Excerpted data Start Marker

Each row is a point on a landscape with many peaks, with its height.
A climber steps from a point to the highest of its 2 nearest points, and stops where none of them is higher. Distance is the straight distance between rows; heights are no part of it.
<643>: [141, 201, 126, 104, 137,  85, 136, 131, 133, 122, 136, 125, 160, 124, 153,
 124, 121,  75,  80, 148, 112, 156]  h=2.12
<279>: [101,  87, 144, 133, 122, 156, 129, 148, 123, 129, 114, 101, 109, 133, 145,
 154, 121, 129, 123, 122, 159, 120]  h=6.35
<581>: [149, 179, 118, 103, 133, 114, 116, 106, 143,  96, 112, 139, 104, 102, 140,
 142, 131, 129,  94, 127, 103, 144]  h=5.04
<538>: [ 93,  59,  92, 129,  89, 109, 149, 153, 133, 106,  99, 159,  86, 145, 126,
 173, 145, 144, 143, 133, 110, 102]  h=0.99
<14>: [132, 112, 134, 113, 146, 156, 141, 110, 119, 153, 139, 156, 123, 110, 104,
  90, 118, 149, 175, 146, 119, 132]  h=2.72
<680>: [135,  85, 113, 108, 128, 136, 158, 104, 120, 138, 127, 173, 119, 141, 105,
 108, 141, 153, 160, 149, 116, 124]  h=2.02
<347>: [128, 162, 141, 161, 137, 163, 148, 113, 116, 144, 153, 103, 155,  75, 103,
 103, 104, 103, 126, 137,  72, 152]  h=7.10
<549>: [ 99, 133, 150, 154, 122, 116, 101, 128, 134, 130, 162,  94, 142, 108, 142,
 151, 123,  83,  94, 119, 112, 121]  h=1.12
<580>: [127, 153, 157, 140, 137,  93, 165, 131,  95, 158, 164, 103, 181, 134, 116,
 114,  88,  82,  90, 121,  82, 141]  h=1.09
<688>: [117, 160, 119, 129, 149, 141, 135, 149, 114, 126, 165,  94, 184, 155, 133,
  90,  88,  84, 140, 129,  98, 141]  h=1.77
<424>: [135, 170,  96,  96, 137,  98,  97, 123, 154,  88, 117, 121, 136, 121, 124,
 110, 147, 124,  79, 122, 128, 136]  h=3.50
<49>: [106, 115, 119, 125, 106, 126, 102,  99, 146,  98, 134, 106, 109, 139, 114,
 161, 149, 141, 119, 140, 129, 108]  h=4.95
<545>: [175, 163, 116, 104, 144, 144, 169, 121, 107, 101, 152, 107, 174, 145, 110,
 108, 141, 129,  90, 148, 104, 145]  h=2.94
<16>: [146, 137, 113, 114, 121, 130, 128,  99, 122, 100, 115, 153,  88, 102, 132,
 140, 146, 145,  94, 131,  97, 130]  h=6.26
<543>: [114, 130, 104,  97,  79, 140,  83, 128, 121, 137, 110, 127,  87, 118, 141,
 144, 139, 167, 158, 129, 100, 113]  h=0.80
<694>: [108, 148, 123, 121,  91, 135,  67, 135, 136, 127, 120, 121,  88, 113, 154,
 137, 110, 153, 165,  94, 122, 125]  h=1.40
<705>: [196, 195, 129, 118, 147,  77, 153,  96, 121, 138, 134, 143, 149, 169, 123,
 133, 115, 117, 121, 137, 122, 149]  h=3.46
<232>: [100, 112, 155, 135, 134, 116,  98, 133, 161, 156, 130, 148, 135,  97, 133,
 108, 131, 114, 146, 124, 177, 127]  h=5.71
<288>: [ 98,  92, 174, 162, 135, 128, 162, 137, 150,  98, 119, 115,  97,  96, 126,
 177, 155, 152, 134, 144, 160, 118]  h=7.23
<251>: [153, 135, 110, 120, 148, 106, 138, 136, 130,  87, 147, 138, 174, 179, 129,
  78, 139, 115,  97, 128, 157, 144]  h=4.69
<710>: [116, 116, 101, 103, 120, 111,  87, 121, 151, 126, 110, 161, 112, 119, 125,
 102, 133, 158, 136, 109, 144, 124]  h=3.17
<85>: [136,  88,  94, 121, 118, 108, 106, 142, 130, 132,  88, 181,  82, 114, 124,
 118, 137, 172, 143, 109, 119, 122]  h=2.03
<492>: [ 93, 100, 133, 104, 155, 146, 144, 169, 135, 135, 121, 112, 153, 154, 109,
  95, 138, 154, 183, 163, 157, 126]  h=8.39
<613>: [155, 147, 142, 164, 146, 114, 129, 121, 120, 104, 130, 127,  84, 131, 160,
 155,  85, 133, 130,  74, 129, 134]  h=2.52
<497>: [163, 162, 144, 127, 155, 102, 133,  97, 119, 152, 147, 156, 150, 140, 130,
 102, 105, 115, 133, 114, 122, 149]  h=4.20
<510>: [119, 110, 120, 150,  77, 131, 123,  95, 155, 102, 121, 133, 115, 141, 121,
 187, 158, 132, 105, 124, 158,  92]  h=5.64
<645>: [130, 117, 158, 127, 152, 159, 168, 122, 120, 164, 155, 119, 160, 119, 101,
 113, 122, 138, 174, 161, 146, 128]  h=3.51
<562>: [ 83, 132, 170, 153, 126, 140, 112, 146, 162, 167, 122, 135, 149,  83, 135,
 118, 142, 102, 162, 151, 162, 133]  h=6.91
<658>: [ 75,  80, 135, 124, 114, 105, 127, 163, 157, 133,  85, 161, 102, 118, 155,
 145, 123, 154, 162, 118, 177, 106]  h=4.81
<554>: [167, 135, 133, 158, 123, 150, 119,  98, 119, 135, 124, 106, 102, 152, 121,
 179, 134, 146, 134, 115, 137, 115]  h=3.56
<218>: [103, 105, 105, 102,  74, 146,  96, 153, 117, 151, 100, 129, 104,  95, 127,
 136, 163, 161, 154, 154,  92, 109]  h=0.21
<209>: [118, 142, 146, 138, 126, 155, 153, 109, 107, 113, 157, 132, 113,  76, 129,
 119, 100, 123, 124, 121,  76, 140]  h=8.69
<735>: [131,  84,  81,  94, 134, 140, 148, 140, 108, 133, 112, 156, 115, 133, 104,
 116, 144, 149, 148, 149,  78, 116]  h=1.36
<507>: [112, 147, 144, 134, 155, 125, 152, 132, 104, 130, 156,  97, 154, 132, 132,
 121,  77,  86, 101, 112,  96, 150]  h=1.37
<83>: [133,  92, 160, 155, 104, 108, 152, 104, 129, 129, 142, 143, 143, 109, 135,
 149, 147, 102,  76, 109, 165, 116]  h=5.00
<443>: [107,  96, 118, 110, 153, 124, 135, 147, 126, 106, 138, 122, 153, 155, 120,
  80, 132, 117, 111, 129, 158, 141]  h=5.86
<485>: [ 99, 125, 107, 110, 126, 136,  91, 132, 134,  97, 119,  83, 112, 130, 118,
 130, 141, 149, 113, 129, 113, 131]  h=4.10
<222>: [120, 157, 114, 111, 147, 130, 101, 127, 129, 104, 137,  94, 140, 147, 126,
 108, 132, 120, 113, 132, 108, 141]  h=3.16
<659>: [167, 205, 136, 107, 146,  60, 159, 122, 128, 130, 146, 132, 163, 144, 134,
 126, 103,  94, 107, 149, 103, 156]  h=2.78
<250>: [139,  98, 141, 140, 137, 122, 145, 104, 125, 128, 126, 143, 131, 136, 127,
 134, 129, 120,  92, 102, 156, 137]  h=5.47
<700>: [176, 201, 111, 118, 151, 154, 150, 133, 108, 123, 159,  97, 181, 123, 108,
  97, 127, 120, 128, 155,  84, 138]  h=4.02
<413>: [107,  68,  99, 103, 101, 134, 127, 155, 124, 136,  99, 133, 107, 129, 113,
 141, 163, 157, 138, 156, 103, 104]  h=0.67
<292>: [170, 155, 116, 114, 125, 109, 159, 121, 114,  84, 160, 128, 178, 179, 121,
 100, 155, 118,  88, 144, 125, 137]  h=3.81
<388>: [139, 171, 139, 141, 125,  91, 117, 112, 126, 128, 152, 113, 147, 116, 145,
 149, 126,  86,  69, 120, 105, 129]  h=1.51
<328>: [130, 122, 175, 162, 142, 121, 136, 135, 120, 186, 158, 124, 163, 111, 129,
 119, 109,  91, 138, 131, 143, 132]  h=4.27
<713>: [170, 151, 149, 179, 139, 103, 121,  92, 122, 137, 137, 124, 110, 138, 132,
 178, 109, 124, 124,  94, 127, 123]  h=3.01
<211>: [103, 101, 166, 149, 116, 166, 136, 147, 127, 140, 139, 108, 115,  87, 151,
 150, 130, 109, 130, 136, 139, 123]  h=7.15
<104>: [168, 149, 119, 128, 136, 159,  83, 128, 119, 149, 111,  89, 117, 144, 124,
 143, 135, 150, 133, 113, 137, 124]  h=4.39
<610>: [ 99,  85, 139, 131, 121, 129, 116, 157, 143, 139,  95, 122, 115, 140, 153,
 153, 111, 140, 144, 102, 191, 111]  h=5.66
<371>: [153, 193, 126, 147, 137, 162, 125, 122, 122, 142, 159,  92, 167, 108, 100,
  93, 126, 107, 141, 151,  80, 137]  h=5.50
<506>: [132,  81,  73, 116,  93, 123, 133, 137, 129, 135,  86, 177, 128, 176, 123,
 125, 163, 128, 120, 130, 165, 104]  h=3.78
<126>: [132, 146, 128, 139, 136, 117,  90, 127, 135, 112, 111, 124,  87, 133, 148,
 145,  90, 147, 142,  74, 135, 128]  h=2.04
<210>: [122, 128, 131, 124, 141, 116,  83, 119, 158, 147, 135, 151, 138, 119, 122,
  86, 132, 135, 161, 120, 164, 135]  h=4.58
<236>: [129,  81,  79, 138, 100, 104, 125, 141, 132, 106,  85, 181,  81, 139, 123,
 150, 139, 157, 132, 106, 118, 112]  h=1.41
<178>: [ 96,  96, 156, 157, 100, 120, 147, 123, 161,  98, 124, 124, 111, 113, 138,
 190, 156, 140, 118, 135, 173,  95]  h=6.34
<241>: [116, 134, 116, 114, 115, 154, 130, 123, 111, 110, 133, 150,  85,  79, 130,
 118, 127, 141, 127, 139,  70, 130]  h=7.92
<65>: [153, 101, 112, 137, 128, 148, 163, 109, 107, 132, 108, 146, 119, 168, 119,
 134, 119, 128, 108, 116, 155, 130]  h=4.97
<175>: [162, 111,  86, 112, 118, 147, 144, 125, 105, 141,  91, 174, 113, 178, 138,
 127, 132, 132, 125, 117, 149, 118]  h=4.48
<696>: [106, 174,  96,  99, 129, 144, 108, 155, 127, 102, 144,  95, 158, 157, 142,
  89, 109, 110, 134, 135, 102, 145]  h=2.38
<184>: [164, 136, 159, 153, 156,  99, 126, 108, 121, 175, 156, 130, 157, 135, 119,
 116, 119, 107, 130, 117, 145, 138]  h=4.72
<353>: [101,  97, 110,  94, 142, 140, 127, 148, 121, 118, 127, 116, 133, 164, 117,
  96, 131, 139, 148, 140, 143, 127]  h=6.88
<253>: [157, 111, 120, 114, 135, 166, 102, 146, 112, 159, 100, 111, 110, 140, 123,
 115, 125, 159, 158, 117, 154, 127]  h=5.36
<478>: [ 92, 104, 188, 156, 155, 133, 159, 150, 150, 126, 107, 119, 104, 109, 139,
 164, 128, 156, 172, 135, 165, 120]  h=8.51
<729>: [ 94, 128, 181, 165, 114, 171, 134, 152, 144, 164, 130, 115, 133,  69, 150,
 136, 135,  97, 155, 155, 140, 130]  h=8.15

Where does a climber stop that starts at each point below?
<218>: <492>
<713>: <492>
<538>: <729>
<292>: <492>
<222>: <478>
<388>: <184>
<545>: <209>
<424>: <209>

Excerpted data End Marker
Excerpted data Start Marker

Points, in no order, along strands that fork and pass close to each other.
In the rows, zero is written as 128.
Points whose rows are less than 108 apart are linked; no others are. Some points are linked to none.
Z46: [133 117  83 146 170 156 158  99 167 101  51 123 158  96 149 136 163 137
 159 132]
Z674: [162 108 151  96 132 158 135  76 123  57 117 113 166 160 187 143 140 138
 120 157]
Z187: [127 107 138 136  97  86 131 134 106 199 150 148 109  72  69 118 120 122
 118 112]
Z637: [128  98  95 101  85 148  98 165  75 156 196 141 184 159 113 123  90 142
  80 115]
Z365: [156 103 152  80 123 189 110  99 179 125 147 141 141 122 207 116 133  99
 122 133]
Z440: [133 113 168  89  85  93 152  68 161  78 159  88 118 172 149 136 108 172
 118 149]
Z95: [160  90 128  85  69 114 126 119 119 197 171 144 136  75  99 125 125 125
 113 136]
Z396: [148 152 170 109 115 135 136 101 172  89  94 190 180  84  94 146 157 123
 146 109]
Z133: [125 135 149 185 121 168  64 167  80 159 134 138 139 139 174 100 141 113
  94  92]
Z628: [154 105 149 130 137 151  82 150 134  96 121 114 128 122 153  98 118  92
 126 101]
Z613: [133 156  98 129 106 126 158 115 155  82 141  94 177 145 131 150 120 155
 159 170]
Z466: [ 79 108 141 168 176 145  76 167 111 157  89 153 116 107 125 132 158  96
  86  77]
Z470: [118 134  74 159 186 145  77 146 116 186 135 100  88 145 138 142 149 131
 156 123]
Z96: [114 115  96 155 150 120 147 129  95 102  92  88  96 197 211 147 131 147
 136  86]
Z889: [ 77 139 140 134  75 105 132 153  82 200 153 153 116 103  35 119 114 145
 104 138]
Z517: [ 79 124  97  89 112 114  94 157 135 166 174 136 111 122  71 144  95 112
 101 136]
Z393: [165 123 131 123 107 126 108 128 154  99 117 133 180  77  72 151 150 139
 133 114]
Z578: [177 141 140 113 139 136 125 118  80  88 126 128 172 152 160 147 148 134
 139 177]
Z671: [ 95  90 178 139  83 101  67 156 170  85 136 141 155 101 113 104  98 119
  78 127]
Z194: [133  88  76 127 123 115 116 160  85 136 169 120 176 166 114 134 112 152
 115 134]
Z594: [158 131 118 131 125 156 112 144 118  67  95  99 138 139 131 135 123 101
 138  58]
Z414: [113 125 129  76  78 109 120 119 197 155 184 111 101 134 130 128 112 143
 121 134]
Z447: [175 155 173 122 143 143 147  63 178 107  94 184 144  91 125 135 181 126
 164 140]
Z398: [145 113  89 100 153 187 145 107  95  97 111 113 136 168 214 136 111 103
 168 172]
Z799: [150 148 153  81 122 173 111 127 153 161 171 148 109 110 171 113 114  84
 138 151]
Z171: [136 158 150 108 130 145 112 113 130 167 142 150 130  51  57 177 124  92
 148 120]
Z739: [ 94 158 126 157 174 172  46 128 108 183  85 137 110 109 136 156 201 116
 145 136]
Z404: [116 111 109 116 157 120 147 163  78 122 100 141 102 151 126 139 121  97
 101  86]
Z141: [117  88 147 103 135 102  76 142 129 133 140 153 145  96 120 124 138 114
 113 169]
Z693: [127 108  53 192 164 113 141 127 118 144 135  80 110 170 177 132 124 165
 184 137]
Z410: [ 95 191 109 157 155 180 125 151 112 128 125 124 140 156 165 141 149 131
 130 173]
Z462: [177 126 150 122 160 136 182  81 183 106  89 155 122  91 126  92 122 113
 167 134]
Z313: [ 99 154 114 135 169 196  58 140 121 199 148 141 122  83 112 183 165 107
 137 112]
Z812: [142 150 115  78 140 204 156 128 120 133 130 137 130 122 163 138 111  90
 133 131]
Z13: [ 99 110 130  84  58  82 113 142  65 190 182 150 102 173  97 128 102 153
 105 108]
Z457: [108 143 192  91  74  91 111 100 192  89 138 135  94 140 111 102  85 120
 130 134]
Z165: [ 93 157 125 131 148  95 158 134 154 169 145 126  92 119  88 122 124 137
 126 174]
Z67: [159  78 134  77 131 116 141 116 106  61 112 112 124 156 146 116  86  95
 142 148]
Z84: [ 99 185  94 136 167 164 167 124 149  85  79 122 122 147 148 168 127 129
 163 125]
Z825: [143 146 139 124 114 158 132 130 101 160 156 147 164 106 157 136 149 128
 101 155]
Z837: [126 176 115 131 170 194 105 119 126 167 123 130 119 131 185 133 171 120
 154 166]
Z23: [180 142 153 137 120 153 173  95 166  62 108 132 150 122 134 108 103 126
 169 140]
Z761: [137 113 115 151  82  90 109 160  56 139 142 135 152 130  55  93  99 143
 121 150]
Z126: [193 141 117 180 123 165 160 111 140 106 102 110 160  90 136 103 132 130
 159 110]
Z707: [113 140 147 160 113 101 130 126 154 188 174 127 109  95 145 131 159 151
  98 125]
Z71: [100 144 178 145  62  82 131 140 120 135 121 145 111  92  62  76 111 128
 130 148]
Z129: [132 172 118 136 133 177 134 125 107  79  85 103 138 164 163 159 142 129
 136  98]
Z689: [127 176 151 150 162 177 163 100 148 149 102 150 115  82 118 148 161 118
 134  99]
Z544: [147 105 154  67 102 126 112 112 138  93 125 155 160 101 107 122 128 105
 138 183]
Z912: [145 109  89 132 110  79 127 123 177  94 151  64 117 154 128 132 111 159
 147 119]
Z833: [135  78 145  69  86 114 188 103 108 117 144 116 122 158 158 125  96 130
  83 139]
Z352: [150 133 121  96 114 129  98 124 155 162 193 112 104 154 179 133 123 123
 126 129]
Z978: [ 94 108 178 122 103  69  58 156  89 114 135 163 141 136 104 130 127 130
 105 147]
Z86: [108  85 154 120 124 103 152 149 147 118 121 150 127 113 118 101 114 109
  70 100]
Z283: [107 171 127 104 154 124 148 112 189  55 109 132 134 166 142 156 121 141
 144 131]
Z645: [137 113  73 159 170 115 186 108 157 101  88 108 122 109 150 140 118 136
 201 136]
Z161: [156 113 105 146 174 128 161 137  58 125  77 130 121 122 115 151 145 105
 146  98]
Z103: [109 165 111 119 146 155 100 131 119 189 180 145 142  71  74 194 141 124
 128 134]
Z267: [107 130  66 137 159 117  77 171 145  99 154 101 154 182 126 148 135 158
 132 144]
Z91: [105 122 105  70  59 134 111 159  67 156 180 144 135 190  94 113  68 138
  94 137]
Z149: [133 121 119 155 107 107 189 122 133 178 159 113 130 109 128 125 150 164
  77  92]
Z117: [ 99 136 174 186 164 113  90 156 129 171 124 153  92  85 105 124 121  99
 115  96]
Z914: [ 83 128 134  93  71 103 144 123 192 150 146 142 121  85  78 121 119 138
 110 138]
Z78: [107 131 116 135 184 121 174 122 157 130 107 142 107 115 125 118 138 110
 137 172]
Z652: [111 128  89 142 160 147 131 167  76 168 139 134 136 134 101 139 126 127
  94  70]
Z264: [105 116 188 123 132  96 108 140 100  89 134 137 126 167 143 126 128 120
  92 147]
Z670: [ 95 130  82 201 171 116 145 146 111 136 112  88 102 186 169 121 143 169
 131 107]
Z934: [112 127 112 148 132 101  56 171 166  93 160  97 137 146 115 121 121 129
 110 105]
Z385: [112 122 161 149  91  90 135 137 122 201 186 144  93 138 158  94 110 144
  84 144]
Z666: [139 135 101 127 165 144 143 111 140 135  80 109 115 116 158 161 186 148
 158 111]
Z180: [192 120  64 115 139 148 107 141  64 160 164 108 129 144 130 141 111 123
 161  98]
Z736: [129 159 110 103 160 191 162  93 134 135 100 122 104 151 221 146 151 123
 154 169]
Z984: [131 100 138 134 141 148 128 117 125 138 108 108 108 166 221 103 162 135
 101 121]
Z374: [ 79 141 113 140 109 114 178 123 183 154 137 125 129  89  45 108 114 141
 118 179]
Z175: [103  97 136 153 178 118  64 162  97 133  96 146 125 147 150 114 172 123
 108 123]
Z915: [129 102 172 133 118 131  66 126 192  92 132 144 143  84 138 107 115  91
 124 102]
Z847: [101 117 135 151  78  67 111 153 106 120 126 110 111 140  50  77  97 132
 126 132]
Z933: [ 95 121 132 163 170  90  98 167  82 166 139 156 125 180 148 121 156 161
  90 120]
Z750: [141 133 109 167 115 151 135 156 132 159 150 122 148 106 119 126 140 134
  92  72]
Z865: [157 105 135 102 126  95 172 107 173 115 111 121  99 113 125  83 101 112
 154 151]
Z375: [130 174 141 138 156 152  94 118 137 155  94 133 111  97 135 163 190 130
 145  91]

Excerpted data End Marker

» Problem details
Lines containing the string "climber" in the entries above should be counted. State that number alone.

» Problem solution
2